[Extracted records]
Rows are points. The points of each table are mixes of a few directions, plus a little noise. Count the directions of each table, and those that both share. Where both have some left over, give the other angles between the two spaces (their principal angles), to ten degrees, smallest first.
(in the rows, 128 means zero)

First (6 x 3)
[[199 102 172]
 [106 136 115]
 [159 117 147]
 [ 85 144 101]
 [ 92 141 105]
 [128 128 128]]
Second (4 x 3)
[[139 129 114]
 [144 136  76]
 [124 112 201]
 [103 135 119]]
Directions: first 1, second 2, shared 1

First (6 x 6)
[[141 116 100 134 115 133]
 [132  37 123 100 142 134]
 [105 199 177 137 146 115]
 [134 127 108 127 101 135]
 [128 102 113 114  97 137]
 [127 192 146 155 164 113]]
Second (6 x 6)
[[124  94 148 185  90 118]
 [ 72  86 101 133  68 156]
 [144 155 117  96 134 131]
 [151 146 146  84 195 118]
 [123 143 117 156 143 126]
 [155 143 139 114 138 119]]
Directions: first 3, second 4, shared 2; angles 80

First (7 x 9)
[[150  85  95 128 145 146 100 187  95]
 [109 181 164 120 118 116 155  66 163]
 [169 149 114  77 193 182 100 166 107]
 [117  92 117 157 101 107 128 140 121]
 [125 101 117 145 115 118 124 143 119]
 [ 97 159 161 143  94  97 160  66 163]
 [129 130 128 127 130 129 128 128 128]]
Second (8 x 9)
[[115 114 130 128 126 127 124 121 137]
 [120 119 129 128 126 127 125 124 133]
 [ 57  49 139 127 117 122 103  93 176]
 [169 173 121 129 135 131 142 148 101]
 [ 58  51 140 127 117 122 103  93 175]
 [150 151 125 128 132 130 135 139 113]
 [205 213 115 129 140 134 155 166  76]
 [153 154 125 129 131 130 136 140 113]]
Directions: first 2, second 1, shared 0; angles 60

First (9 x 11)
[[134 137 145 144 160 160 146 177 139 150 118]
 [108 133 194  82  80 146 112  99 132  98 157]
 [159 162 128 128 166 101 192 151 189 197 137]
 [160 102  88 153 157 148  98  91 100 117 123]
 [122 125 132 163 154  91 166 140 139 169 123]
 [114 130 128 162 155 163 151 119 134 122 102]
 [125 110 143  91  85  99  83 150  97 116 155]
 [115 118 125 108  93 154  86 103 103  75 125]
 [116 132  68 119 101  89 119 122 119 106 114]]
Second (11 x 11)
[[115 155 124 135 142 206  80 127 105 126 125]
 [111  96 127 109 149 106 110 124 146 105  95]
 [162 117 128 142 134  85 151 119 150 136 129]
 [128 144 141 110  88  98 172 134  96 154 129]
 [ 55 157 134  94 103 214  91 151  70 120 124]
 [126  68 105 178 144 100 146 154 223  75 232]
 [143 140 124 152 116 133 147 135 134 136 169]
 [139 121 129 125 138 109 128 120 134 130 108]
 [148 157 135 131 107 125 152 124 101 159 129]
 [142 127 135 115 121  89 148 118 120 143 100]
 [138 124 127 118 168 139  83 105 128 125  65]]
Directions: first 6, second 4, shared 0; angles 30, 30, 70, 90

[Your task] The answer to this exercise is one number: how many lines of the records above contain the string "shared".

[Exercise output] 4